> [WHAT THE EXERCISE ASKS]: Given the material below, return only the lines starting at the line with "-5 -10 -19]" and ending at the line with "Shape (17 x", exactly as they appear.

> [RECORDS FOR THE EXERCISE]:
---*---
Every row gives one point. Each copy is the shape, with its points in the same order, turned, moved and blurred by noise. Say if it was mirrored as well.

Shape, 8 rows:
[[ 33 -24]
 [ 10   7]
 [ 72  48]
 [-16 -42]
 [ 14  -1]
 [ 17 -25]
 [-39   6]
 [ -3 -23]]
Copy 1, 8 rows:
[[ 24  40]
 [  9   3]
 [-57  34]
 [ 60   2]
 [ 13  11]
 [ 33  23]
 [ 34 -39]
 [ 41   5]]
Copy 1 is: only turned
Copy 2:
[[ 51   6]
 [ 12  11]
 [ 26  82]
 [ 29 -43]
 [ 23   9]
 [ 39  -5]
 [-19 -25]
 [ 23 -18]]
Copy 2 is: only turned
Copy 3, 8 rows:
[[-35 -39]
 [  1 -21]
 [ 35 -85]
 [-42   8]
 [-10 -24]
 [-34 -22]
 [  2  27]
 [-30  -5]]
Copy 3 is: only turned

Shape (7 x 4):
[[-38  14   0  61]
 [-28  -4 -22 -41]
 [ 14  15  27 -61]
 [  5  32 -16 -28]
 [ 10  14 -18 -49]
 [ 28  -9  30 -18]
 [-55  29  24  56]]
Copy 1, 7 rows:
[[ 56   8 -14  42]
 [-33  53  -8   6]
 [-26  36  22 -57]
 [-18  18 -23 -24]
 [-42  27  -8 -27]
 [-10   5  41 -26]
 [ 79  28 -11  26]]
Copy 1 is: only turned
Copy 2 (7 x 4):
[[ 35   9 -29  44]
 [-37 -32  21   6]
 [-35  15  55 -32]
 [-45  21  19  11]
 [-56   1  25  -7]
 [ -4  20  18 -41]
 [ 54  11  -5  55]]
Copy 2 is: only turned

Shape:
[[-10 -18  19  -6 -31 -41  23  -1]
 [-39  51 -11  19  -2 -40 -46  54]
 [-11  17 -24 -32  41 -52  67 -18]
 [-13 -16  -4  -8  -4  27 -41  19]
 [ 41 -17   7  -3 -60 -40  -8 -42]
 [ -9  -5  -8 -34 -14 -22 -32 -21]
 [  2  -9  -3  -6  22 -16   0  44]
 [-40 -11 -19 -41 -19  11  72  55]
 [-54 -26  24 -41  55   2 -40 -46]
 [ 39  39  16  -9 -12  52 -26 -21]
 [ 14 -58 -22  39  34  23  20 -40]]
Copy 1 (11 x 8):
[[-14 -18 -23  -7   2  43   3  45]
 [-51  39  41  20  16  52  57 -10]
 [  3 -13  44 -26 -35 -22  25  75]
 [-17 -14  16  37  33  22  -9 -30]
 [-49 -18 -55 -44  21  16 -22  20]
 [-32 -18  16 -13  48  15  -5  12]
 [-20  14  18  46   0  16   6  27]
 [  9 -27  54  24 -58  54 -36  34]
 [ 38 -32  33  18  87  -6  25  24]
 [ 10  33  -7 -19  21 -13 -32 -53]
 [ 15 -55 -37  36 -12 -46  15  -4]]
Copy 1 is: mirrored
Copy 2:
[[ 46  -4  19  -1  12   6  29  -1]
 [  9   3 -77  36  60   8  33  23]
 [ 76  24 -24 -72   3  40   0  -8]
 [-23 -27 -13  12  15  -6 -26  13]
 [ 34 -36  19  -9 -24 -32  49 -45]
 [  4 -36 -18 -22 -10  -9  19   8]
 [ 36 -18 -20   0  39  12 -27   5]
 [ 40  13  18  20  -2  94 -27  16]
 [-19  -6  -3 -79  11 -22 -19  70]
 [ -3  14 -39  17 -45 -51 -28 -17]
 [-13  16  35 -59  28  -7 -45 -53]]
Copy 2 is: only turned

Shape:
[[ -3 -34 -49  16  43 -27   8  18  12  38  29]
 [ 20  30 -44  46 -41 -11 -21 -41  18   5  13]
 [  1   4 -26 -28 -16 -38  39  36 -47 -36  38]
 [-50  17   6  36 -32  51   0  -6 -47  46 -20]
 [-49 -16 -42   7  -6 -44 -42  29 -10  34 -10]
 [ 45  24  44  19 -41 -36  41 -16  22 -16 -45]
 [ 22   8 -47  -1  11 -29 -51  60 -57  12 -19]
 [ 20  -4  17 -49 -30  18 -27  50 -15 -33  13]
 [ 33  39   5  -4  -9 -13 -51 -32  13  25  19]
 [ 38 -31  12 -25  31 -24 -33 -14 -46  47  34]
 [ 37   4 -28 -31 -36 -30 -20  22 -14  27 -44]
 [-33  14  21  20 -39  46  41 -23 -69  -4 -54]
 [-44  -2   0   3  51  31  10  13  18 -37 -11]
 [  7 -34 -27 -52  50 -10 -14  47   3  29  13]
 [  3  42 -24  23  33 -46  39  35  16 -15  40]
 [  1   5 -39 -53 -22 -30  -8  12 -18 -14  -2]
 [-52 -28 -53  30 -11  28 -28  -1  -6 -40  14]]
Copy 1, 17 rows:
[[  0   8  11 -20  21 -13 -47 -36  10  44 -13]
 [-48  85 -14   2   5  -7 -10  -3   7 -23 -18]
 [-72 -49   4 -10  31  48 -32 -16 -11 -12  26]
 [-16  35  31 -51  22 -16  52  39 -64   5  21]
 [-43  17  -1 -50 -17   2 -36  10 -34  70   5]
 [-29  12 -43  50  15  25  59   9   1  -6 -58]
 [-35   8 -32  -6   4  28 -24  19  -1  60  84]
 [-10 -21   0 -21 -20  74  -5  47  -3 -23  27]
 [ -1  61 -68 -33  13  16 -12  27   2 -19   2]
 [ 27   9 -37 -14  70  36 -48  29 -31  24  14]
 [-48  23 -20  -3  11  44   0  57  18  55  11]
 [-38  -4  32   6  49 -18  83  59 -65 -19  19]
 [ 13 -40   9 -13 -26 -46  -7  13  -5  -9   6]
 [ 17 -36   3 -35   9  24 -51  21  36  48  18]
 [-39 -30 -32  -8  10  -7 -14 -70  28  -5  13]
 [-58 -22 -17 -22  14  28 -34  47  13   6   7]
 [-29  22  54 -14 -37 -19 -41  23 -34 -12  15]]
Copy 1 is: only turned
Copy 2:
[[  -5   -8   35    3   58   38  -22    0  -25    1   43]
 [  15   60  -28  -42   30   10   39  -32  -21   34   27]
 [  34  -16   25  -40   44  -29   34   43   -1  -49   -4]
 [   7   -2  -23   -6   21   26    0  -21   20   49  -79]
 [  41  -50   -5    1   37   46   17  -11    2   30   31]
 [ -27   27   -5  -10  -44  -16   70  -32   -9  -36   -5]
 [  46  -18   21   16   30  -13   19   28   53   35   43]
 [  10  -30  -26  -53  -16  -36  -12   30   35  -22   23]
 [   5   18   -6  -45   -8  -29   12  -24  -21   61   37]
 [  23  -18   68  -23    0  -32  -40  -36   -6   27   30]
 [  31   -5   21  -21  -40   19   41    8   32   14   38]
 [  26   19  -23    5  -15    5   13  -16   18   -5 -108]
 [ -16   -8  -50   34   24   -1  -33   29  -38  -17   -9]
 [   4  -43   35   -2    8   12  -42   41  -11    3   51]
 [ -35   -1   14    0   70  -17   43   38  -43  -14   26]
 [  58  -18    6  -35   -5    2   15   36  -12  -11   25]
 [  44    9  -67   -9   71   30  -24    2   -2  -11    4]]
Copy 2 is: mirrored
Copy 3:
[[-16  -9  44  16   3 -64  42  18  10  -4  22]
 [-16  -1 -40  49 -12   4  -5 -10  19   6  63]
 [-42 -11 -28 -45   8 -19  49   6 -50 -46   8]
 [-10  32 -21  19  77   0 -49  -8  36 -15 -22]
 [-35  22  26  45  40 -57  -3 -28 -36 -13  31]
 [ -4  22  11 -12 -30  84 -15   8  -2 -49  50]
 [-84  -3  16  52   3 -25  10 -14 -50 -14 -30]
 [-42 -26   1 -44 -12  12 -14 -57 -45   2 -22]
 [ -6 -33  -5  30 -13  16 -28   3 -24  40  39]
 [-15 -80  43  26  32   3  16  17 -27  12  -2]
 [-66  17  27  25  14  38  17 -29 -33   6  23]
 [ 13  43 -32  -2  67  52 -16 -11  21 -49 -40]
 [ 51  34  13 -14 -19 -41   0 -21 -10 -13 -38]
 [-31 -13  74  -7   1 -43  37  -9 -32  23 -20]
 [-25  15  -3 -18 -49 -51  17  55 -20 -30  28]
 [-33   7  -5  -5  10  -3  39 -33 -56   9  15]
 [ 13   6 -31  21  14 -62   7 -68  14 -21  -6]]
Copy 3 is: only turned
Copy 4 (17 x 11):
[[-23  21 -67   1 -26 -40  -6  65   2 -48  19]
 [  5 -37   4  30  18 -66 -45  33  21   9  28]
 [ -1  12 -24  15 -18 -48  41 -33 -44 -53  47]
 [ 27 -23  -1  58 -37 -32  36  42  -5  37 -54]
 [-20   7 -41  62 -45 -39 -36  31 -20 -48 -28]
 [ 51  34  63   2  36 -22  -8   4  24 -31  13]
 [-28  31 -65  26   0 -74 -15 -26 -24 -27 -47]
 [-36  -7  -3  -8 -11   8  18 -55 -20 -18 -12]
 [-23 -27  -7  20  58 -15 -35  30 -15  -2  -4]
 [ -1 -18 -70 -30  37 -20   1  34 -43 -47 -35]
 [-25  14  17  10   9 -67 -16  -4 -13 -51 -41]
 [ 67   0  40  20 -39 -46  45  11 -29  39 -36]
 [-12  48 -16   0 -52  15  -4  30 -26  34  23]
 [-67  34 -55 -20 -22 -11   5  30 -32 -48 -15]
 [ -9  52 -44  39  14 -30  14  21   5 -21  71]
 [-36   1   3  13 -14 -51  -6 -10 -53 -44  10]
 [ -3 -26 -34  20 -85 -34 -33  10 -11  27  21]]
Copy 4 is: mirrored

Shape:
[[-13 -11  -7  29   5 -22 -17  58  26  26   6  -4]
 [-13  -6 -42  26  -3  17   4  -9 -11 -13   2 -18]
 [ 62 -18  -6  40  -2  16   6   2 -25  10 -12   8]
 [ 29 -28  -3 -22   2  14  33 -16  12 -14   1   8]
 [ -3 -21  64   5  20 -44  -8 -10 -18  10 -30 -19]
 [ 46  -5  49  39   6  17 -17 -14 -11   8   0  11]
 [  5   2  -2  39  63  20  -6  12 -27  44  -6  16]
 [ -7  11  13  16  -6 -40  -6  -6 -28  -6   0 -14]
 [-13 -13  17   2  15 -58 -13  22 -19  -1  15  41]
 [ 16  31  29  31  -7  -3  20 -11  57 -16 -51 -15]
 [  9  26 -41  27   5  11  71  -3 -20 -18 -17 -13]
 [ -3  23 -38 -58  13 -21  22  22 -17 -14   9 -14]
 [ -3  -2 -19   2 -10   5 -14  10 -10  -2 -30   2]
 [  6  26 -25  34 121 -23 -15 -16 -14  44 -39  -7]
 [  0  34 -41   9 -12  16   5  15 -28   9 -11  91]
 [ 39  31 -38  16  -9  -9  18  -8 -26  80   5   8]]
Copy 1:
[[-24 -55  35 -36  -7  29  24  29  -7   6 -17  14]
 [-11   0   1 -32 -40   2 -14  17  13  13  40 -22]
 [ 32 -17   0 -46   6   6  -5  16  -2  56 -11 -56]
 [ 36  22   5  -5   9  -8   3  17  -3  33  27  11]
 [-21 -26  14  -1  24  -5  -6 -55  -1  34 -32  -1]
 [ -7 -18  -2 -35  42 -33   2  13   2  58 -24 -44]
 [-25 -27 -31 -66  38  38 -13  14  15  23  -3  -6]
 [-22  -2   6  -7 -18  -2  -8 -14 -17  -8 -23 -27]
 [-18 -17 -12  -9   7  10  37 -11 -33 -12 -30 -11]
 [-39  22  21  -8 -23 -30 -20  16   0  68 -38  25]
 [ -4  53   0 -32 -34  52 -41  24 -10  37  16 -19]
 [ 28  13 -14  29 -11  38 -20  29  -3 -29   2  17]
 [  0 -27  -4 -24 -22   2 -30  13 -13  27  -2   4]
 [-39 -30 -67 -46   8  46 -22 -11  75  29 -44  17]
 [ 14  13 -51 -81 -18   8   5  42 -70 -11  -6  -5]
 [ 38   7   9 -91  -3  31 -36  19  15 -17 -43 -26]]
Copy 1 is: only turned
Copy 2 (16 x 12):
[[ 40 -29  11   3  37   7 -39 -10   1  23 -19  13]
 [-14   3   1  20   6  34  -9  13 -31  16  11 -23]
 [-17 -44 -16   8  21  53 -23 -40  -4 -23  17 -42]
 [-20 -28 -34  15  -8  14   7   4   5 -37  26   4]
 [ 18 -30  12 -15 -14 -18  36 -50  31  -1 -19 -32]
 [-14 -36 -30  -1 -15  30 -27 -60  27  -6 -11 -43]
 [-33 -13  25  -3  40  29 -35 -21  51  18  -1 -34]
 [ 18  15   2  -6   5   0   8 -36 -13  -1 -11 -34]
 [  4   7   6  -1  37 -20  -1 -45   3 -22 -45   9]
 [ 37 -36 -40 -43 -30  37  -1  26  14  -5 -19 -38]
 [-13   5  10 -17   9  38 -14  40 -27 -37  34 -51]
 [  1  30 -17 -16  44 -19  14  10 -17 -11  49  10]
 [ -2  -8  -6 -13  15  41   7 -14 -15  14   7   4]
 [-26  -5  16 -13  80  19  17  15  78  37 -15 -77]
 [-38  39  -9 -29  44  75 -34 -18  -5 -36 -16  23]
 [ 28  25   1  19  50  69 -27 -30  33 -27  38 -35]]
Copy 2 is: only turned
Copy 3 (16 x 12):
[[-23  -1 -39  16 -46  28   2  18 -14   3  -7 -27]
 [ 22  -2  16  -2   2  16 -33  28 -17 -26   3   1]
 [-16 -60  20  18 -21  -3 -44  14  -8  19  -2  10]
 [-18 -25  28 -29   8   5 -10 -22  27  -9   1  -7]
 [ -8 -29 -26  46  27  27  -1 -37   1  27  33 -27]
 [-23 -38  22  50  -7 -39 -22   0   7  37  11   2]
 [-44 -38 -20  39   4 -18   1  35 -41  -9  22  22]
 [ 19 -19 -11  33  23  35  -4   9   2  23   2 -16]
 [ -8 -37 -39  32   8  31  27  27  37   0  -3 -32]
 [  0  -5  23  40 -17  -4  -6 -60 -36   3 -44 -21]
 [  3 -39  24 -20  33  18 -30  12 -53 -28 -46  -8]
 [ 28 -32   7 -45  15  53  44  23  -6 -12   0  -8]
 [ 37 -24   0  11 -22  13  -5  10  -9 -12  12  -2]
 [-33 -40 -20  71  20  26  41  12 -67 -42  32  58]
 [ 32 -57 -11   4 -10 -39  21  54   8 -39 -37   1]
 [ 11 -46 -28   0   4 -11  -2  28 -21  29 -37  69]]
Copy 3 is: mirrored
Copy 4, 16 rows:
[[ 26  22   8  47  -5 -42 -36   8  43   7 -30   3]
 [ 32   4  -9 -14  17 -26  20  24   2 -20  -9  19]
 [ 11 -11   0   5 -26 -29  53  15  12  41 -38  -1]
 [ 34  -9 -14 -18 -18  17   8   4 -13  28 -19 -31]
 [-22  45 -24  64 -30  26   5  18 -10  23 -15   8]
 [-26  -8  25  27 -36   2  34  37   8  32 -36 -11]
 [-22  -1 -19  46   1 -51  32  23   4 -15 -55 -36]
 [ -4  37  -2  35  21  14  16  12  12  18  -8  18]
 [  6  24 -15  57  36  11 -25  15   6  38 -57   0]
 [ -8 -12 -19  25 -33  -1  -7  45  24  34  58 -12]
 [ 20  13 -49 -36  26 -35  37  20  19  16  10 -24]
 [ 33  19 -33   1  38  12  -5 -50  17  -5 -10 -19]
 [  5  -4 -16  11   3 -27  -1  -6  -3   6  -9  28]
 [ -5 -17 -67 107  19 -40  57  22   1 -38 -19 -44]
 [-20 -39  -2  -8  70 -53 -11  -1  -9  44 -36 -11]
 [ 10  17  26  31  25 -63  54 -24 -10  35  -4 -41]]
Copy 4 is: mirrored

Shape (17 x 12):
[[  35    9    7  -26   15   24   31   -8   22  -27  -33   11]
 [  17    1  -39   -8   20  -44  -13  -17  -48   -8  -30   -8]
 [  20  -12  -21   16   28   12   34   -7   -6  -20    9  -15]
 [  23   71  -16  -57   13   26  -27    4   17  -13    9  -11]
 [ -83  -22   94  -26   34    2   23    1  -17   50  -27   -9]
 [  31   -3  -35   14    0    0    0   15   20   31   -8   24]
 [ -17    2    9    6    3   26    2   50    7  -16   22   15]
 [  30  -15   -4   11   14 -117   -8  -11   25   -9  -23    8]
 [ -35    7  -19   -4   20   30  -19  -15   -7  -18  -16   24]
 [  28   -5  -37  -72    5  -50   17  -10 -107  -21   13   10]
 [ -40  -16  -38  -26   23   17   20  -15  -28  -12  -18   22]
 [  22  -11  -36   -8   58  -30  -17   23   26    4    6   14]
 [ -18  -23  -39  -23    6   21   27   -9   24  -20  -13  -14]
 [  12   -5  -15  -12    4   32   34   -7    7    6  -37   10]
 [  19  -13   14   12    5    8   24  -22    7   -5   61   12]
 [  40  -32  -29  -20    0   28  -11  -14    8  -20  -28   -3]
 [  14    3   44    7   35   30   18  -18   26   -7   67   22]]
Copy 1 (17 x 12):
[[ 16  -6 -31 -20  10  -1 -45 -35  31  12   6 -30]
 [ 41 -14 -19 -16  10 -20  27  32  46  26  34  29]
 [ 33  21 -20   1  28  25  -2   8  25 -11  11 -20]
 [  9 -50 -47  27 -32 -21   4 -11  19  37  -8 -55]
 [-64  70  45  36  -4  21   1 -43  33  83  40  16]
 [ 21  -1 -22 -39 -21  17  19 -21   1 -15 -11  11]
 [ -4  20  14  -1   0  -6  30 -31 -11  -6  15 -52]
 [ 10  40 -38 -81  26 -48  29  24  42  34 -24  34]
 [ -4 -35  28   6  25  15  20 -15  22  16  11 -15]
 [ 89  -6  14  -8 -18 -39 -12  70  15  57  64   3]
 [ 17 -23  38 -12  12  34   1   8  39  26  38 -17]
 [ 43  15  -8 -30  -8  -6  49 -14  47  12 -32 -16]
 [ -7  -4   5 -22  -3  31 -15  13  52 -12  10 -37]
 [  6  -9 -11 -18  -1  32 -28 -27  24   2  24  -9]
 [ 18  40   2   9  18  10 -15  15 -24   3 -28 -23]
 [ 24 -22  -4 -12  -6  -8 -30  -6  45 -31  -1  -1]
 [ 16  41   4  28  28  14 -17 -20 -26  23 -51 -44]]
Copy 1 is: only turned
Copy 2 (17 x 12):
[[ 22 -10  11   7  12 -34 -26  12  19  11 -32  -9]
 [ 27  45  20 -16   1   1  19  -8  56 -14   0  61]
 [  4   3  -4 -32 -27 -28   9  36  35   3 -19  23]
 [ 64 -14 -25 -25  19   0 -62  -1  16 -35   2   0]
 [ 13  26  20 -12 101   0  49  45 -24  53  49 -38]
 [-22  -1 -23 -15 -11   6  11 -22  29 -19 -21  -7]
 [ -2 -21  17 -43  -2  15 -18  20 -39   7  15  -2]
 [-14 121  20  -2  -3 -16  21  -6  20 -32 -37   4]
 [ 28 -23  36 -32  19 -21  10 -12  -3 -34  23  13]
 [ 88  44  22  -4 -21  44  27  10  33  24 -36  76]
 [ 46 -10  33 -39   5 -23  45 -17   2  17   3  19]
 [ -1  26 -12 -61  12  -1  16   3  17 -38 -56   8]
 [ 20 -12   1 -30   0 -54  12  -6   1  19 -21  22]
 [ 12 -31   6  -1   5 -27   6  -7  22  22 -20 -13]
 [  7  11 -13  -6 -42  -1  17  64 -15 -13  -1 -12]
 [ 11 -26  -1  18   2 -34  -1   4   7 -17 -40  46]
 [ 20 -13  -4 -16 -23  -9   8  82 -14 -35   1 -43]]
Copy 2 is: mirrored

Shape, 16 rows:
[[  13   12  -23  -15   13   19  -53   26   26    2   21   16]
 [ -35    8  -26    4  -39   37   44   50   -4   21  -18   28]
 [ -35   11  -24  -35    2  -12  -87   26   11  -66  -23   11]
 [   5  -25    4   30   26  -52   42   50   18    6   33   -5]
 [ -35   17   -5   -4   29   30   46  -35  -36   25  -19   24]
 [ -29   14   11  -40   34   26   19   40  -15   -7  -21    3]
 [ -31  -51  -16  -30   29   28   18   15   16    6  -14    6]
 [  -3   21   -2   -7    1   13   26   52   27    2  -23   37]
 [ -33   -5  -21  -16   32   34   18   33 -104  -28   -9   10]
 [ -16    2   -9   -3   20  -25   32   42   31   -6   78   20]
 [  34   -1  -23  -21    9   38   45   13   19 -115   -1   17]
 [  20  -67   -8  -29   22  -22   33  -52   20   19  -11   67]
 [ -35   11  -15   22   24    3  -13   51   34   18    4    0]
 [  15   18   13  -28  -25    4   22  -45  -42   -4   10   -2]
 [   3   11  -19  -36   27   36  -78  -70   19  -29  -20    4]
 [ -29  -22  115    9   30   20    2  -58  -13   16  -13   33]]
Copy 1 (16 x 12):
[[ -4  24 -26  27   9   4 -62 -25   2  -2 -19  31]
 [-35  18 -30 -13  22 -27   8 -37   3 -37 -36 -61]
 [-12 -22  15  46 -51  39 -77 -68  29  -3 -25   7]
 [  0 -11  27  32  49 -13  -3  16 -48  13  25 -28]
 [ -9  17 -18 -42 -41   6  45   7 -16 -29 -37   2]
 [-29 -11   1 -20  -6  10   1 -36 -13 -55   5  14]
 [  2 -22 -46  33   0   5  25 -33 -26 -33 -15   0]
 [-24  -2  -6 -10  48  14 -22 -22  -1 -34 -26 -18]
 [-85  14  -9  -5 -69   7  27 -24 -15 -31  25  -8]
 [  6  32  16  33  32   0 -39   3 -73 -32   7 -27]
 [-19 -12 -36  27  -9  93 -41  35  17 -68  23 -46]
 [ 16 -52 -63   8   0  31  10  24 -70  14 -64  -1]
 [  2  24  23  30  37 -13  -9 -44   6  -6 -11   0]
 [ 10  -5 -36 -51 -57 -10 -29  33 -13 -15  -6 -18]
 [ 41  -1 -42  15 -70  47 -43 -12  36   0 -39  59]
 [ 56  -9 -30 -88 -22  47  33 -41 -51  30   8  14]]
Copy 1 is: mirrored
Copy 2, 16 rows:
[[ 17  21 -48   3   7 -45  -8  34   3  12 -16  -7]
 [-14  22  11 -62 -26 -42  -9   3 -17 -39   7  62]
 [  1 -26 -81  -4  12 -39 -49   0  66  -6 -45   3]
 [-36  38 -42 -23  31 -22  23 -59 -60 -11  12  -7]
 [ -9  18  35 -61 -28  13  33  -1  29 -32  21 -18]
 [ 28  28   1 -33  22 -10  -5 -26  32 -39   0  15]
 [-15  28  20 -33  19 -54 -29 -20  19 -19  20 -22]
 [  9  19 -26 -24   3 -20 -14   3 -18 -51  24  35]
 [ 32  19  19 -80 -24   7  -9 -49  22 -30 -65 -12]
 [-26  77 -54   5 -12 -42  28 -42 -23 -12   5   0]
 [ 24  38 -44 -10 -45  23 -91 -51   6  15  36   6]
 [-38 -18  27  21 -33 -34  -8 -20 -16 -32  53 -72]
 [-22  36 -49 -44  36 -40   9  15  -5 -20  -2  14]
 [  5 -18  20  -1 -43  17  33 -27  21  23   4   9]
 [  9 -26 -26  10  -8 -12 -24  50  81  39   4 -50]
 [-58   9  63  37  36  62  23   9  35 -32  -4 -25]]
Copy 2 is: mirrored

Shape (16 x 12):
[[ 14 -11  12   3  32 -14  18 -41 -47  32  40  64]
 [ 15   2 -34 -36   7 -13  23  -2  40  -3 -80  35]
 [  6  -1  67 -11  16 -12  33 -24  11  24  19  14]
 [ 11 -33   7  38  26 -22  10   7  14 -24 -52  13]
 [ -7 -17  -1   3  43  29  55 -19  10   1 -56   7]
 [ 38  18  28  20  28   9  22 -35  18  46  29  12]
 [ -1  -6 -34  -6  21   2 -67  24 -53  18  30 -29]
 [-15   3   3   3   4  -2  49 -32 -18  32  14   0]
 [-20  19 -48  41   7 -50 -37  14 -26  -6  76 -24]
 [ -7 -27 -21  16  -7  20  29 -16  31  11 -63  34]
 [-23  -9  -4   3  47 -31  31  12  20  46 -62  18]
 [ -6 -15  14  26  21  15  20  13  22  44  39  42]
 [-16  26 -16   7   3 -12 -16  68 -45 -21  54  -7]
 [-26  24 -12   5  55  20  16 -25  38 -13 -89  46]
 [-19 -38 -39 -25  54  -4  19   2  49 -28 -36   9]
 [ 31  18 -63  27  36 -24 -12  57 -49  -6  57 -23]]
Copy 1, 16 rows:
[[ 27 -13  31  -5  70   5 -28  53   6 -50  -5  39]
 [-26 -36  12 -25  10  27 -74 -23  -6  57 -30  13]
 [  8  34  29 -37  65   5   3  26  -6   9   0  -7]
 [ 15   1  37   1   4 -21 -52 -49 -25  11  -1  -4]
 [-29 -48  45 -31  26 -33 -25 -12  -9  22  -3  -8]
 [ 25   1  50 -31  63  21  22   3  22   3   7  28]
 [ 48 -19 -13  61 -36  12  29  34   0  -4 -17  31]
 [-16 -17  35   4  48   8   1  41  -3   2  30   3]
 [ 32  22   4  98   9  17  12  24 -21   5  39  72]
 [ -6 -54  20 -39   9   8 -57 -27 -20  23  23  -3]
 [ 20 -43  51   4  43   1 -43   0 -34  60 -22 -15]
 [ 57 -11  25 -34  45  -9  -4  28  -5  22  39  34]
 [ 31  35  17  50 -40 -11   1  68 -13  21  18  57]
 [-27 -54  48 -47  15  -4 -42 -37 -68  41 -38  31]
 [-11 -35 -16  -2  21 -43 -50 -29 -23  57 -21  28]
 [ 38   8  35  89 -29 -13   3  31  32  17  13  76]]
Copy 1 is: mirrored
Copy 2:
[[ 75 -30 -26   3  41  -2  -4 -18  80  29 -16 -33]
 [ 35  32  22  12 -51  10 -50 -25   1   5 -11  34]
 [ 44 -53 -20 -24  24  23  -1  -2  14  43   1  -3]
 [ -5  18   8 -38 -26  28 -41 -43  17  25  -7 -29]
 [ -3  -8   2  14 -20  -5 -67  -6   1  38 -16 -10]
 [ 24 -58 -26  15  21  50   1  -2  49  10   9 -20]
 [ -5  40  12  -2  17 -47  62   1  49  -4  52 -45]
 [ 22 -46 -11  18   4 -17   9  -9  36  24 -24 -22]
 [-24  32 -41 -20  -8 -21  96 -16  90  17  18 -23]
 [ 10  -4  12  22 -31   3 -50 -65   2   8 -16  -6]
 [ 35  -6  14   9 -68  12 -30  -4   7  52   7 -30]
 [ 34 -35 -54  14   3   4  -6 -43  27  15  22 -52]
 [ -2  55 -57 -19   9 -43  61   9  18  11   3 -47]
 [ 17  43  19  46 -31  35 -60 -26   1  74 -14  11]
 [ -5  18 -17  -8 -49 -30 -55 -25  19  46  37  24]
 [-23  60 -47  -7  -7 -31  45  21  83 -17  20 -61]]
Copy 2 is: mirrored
---*---
> [SOLVED PROBLEM]:
 [ 33  19 -33   1  38  12  -5 -50  17  -5 -10 -19]
 [  5  -4 -16  11   3 -27  -1  -6  -3   6  -9  28]
 [ -5 -17 -67 107  19 -40  57  22   1 -38 -19 -44]
 [-20 -39  -2  -8  70 -53 -11  -1  -9  44 -36 -11]
 [ 10  17  26  31  25 -63  54 -24 -10  35  -4 -41]]
Copy 4 is: mirrored

Shape (17 x 12):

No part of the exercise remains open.